━━━ DATA RECORDS

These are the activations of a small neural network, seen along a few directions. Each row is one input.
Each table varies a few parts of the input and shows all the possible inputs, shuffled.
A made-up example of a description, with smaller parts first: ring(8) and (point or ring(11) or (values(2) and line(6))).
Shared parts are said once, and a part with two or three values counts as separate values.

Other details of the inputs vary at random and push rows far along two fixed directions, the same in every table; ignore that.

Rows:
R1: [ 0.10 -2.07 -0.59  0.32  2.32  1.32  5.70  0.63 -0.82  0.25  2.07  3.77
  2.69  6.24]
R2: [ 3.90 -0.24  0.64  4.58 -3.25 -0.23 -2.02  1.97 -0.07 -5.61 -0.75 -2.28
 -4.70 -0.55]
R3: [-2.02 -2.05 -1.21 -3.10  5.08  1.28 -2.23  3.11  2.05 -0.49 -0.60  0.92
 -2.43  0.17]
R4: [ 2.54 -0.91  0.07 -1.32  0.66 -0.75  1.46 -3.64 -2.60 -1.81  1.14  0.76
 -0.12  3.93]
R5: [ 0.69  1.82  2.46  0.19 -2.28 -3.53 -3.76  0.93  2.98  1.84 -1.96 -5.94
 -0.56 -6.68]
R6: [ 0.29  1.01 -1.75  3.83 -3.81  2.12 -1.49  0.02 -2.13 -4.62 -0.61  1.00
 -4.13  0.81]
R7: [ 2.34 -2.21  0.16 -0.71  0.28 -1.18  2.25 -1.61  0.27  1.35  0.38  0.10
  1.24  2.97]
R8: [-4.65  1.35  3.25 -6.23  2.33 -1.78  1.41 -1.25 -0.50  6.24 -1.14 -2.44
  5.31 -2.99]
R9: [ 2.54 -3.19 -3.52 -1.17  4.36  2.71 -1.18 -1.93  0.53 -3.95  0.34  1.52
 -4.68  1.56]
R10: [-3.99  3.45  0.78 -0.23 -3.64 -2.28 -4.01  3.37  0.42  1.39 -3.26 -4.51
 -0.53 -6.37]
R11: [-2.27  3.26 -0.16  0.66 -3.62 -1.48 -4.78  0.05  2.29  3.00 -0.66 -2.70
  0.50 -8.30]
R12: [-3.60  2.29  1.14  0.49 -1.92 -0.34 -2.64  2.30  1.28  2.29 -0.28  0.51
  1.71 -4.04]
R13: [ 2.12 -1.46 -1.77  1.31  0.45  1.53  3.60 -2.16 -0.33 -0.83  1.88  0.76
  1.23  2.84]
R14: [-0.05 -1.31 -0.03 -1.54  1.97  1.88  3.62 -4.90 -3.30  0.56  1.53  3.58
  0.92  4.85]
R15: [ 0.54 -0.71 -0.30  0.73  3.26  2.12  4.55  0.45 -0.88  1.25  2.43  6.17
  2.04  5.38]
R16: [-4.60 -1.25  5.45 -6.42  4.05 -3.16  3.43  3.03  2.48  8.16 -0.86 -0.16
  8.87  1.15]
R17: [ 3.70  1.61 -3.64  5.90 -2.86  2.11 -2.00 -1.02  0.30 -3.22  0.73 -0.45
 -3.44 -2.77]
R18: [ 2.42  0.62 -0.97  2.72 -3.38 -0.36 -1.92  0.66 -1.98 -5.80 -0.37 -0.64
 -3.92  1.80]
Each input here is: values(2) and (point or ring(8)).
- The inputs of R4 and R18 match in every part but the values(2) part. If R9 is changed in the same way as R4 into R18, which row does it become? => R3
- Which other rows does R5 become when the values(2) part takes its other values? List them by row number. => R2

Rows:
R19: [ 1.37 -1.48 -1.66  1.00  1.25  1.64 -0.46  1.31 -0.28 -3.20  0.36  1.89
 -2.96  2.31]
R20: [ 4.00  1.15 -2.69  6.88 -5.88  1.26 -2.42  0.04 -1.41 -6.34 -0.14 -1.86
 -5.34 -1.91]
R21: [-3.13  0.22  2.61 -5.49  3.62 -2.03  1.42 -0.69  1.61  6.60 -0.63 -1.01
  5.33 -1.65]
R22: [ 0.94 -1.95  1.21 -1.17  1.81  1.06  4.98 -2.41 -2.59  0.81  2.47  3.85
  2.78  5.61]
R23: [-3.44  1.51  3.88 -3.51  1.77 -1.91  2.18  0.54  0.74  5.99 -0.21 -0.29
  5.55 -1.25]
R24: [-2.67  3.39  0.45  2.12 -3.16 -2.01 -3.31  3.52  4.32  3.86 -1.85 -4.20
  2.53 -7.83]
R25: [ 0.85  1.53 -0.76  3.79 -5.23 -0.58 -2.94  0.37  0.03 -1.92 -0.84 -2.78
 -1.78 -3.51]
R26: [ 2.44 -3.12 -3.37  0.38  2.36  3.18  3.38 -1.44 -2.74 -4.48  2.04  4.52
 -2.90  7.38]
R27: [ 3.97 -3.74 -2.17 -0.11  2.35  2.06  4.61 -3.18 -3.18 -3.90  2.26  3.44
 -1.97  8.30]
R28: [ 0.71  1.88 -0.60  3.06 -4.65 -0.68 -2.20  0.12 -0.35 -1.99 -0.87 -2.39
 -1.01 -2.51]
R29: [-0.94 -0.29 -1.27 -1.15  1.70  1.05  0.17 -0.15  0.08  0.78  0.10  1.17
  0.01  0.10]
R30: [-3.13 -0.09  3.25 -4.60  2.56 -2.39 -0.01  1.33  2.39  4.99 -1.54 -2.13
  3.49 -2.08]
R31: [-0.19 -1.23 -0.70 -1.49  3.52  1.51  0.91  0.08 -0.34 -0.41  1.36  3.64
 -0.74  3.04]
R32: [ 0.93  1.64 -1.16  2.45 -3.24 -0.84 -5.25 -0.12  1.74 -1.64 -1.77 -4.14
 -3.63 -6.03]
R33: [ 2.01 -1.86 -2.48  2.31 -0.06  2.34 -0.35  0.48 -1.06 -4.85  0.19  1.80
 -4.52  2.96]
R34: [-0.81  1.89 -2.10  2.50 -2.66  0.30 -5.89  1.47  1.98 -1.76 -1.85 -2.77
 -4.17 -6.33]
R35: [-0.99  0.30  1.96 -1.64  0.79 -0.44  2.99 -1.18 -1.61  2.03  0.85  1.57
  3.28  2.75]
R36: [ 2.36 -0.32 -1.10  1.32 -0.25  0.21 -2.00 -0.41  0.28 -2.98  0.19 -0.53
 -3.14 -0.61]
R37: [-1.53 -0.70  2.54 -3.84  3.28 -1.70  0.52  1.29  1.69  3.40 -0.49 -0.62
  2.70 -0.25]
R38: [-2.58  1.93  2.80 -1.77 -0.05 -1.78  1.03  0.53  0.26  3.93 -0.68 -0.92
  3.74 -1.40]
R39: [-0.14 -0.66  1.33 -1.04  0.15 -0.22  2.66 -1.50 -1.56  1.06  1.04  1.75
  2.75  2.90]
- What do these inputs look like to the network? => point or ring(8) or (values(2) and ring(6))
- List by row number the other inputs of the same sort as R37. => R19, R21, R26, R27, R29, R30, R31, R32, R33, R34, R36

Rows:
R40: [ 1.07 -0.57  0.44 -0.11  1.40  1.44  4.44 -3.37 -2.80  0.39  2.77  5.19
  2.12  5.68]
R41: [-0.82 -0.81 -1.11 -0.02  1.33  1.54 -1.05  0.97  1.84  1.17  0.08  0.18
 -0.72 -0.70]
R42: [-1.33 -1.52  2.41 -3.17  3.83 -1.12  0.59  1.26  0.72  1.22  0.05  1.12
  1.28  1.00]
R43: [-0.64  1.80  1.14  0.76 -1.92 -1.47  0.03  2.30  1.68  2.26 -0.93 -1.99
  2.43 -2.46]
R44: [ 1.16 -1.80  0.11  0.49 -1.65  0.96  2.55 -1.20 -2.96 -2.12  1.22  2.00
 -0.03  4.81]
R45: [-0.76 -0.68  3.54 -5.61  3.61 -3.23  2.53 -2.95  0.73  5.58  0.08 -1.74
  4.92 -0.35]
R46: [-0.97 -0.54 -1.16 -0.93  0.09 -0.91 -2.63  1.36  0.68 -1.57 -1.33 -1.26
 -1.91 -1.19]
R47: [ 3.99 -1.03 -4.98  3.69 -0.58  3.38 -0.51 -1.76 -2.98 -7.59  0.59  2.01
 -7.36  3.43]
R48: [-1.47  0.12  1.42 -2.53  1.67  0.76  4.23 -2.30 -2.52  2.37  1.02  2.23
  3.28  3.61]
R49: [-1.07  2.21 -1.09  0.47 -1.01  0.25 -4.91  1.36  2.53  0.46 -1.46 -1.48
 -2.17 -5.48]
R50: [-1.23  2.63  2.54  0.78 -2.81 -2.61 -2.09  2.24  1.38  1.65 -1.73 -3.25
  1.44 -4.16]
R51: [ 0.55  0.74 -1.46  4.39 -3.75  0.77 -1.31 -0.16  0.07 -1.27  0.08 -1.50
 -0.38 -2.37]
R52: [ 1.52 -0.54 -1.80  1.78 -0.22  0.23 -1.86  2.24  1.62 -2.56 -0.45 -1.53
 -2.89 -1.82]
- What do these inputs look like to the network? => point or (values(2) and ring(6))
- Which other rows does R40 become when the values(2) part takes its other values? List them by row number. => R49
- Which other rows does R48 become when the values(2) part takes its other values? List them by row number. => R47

━━━━━━

**ASSIGNMENT**
Begin with the line that contains "-2.17 -5.48]" and quote each line after it exactly, stopping after the last line of the data.

**THE COMPLETED TASK**
 -2.17 -5.48]
R50: [-1.23  2.63  2.54  0.78 -2.81 -2.61 -2.09  2.24  1.38  1.65 -1.73 -3.25
  1.44 -4.16]
R51: [ 0.55  0.74 -1.46  4.39 -3.75  0.77 -1.31 -0.16  0.07 -1.27  0.08 -1.50
 -0.38 -2.37]
R52: [ 1.52 -0.54 -1.80  1.78 -0.22  0.23 -1.86  2.24  1.62 -2.56 -0.45 -1.53
 -2.89 -1.82]
- What do these inputs look like to the network? => point or (values(2) and ring(6))
- Which other rows does R40 become when the values(2) part takes its other values? List them by row number. => R49
- Which other rows does R48 become when the values(2) part takes its other values? List them by row number. => R47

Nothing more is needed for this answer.